Material provided:

►

Below are the code and all the weights of a small trained network. Each question names an input and a class and asks about switching units off, where a switched-off unit gives its printed mean instead of its output.

import numpy as np


def w(rows, s, z=0):
    codes = np.array(rows[::2]) - 128.0
    scale = np.full(codes.shape[1], s)
    scale[-1] = z or s
    return codes * scale


def norm(h):
    return h / np.sqrt((h * h).mean(-1, keepdims=True) + 1e-5)


def f(y):
    return np.maximum(y, 0)


def log_softmax(a):
    a = a - a.max(-1, keepdims=True)
    return a - np.log(np.exp(a).sum(-1, keepdims=True))


def net(x, mask):
    res = np.array(x, float).reshape(1, 5) / 4 @ E
    u = 0
    for l in range(3):
        y = f(norm(res) @ A[l][:, :-1].T + A[l][:, -1])
        res = res + np.where(mask[u : u + 3], y, B[l][:, -1]) @ B[l][:, :-1]
        u += 3
    return log_softmax(norm(res)[-1] @ U[:, :-1].T + U[:, -1])


A, B = {}, {}
E = w([
[91,109,8,96,62,137,165,165,177,196,120],'x0',
[140,52,98,95,77,197,173,100,137,49,92],'x1',
[179,129,124,68,200,127,128,122,171,88,161],'x2',
[108,121,147,101,77,177,242,94,134,56,68],'x3',
[132,22,151,160,109,128,101,1,220,63,125],'x4',
],0.0081)
A[0] = w([
[191,129,163,122,108,67,2,145,162,26,211,93],'0.n0',
[145,95,133,46,28,213,171,208,191,70,109,74],'0.n1',
[124,63,86,229,149,109,150,133,202,122,109,2],'0.n2',
],0.0072,0.0029)
B[0] = w([
[148,118,117,227,188,63,163,161,135,151,104,243],'0.n0',
[165,181,188,106,80,218,168,124,194,93,76,253],'0.n1',
[53,149,163,116,53,183,73,144,244,115,200,173],'0.n2',
],0.011,0.006)
A[1] = w([
[96,198,183,190,87,116,160,87,59,147,115,5],'1.n0',
[175,237,38,58,140,194,72,203,60,254,141,59],'1.n1',
[65,42,162,37,153,104,20,28,213,161,218,197],'1.n2',
],0.0046,0.0021)
B[1] = w([
[122,125,145,79,107,61,108,143,105,206,80,181],'1.n0',
[20,96,44,93,145,178,5,139,90,47,190,255],'1.n1',
[183,160,184,174,113,115,74,79,130,230,84,212],'1.n2',
],0.013,0.004)
A[2] = w([
[58,100,73,23,190,116,73,191,197,63,129,5],'2.n0',
[151,97,239,61,41,181,116,123,7,159,53,172],'2.n1',
[91,248,90,145,91,254,166,173,129,43,99,221],'2.n2',
],0.0049,0.003)
B[2] = w([
[165,200,117,215,227,154,34,112,90,94,168,166],'2.n0',
[78,124,66,63,36,32,174,113,97,134,197,204],'2.n1',
[167,2,73,66,141,130,171,103,151,67,175,254],'2.n2',
],0.0098,0.0068)
U = w([
[130,139,202,180,58,164,74,27,209,201,93,108],'0',
[121,195,113,151,153,196,211,148,84,158,26,3],'1',
[150,69,82,60,48,189,248,69,171,9,110,234],'2',
[74,157,178,99,66,12,194,120,45,153,125,63],'3',
[62,154,42,66,228,169,38,197,78,76,213,113],'4',
[194,141,226,212,254,37,136,106,131,97,84,202],'5',
[108,106,106,215,174,140,127,204,110,211,111,73],'6',
],0.0081,0.0039)

Each question gives the input, the list of numbers given to net, and the class t.
The units are the neurons (one row each of A and B). Each row of codes is followed by its name. A weight is (code - 128) times the scale printed after its matrix; where a second scale follows, it is the last column's (A, B and U).
mask holds one flag per neuron, layer by layer. A switched-off neuron (its flag False) gives its mean, the last column of its row in B, instead of its output. The means were averaged over made-up inputs and are rounded, as every weight is.
A unit's drop is (log p(t) with every unit on - log p(t) with that unit switched off) / (log p(t) with every unit on - log p(t) with every unit switched off).
The circuit of an input: a set's keep is (log p(t) with only the set's units on - log p(t) with every unit switched off) / (log p(t) with every unit on - log p(t) with every unit switched off). Starting from all 9 units, units are removed one at a time, each time the one whose removal leaves the highest keep (on an exact tie, the one counted first), for as long as the keep stays at least 0.8.
units of the circuit, in order: the units of the circuit, biggest drop first
top k neurons: the k neurons with the biggest drops, biggest first
top k neurons in layer l: the k neurons of layer l with the biggest drops, biggest first
drop of u: that unit's drop, to one decimal
input [-1,5,3,-5,2], class 5: units of the circuit, in order -> 0.n0
input [-7,-5,3,8,-4], class 3: top 2 neurons -> 0.n1, 1.n0
input [6,1,-1,1,7], class 0: top 2 neurons -> 1.n2, 0.n2
input [-2,2,-2,-1,4], class 0: units of the circuit, in order -> 0.n2, 1.n2
input [3,-3,6,-6,8], class 5: top 4 neurons -> 0.n0, 0.n1, 1.n1, 2.n1
input [-2,0,-4,2,-3], class 3: top 2 neurons -> 1.n0, 0.n1
input [3,-5,6,-7,5], class 5: top 2 neurons -> 0.n0, 1.n1
input [1,-4,6,-6,-1], class 5: top 2 neurons -> 0.n0, 2.n1
input [6,7,-1,-6,4], class 0: top 2 neurons in layer 1 -> 1.n2, 1.n1
input [-2,-2,-8,-3,-7], class 4: drop of 1.n1 -> 1.3
input [2,-1,2,0,1], class 0: drop of 1.n2 -> 0.5
input [7,-8,-6,-3,-3], class 4: drop of 0.n2 -> 0.0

◄

What needs to be done:
Your task is to repeat the data exactly, with nothing left out.

Solution below:
Below are the code and all the weights of a small trained network. Each question names an input and a class and asks about switching units off, where a switched-off unit gives its printed mean instead of its output.

import numpy as np


def w(rows, s, z=0):
    codes = np.array(rows[::2]) - 128.0
    scale = np.full(codes.shape[1], s)
    scale[-1] = z or s
    return codes * scale


def norm(h):
    return h / np.sqrt((h * h).mean(-1, keepdims=True) + 1e-5)


def f(y):
    return np.maximum(y, 0)


def log_softmax(a):
    a = a - a.max(-1, keepdims=True)
    return a - np.log(np.exp(a).sum(-1, keepdims=True))


def net(x, mask):
    res = np.array(x, float).reshape(1, 5) / 4 @ E
    u = 0
    for l in range(3):
        y = f(norm(res) @ A[l][:, :-1].T + A[l][:, -1])
        res = res + np.where(mask[u : u + 3], y, B[l][:, -1]) @ B[l][:, :-1]
        u += 3
    return log_softmax(norm(res)[-1] @ U[:, :-1].T + U[:, -1])


A, B = {}, {}
E = w([
[91,109,8,96,62,137,165,165,177,196,120],'x0',
[140,52,98,95,77,197,173,100,137,49,92],'x1',
[179,129,124,68,200,127,128,122,171,88,161],'x2',
[108,121,147,101,77,177,242,94,134,56,68],'x3',
[132,22,151,160,109,128,101,1,220,63,125],'x4',
],0.0081)
A[0] = w([
[191,129,163,122,108,67,2,145,162,26,211,93],'0.n0',
[145,95,133,46,28,213,171,208,191,70,109,74],'0.n1',
[124,63,86,229,149,109,150,133,202,122,109,2],'0.n2',
],0.0072,0.0029)
B[0] = w([
[148,118,117,227,188,63,163,161,135,151,104,243],'0.n0',
[165,181,188,106,80,218,168,124,194,93,76,253],'0.n1',
[53,149,163,116,53,183,73,144,244,115,200,173],'0.n2',
],0.011,0.006)
A[1] = w([
[96,198,183,190,87,116,160,87,59,147,115,5],'1.n0',
[175,237,38,58,140,194,72,203,60,254,141,59],'1.n1',
[65,42,162,37,153,104,20,28,213,161,218,197],'1.n2',
],0.0046,0.0021)
B[1] = w([
[122,125,145,79,107,61,108,143,105,206,80,181],'1.n0',
[20,96,44,93,145,178,5,139,90,47,190,255],'1.n1',
[183,160,184,174,113,115,74,79,130,230,84,212],'1.n2',
],0.013,0.004)
A[2] = w([
[58,100,73,23,190,116,73,191,197,63,129,5],'2.n0',
[151,97,239,61,41,181,116,123,7,159,53,172],'2.n1',
[91,248,90,145,91,254,166,173,129,43,99,221],'2.n2',
],0.0049,0.003)
B[2] = w([
[165,200,117,215,227,154,34,112,90,94,168,166],'2.n0',
[78,124,66,63,36,32,174,113,97,134,197,204],'2.n1',
[167,2,73,66,141,130,171,103,151,67,175,254],'2.n2',
],0.0098,0.0068)
U = w([
[130,139,202,180,58,164,74,27,209,201,93,108],'0',
[121,195,113,151,153,196,211,148,84,158,26,3],'1',
[150,69,82,60,48,189,248,69,171,9,110,234],'2',
[74,157,178,99,66,12,194,120,45,153,125,63],'3',
[62,154,42,66,228,169,38,197,78,76,213,113],'4',
[194,141,226,212,254,37,136,106,131,97,84,202],'5',
[108,106,106,215,174,140,127,204,110,211,111,73],'6',
],0.0081,0.0039)

Each question gives the input, the list of numbers given to net, and the class t.
The units are the neurons (one row each of A and B). Each row of codes is followed by its name. A weight is (code - 128) times the scale printed after its matrix; where a second scale follows, it is the last column's (A, B and U).
mask holds one flag per neuron, layer by layer. A switched-off neuron (its flag False) gives its mean, the last column of its row in B, instead of its output. The means were averaged over made-up inputs and are rounded, as every weight is.
A unit's drop is (log p(t) with every unit on - log p(t) with that unit switched off) / (log p(t) with every unit on - log p(t) with every unit switched off).
The circuit of an input: a set's keep is (log p(t) with only the set's units on - log p(t) with every unit switched off) / (log p(t) with every unit on - log p(t) with every unit switched off). Starting from all 9 units, units are removed one at a time, each time the one whose removal leaves the highest keep (on an exact tie, the one counted first), for as long as the keep stays at least 0.8.
units of the circuit, in order: the units of the circuit, biggest drop first
top k neurons: the k neurons with the biggest drops, biggest first
top k neurons in layer l: the k neurons of layer l with the biggest drops, biggest first
drop of u: that unit's drop, to one decimal
input [-1,5,3,-5,2], class 5: units of the circuit, in order -> 0.n0
input [-7,-5,3,8,-4], class 3: top 2 neurons -> 0.n1, 1.n0
input [6,1,-1,1,7], class 0: top 2 neurons -> 1.n2, 0.n2
input [-2,2,-2,-1,4], class 0: units of the circuit, in order -> 0.n2, 1.n2
input [3,-3,6,-6,8], class 5: top 4 neurons -> 0.n0, 0.n1, 1.n1, 2.n1
input [-2,0,-4,2,-3], class 3: top 2 neurons -> 1.n0, 0.n1
input [3,-5,6,-7,5], class 5: top 2 neurons -> 0.n0, 1.n1
input [1,-4,6,-6,-1], class 5: top 2 neurons -> 0.n0, 2.n1
input [6,7,-1,-6,4], class 0: top 2 neurons in layer 1 -> 1.n2, 1.n1
input [-2,-2,-8,-3,-7], class 4: drop of 1.n1 -> 1.3
input [2,-1,2,0,1], class 0: drop of 1.n2 -> 0.5
input [7,-8,-6,-3,-3], class 4: drop of 0.n2 -> 0.0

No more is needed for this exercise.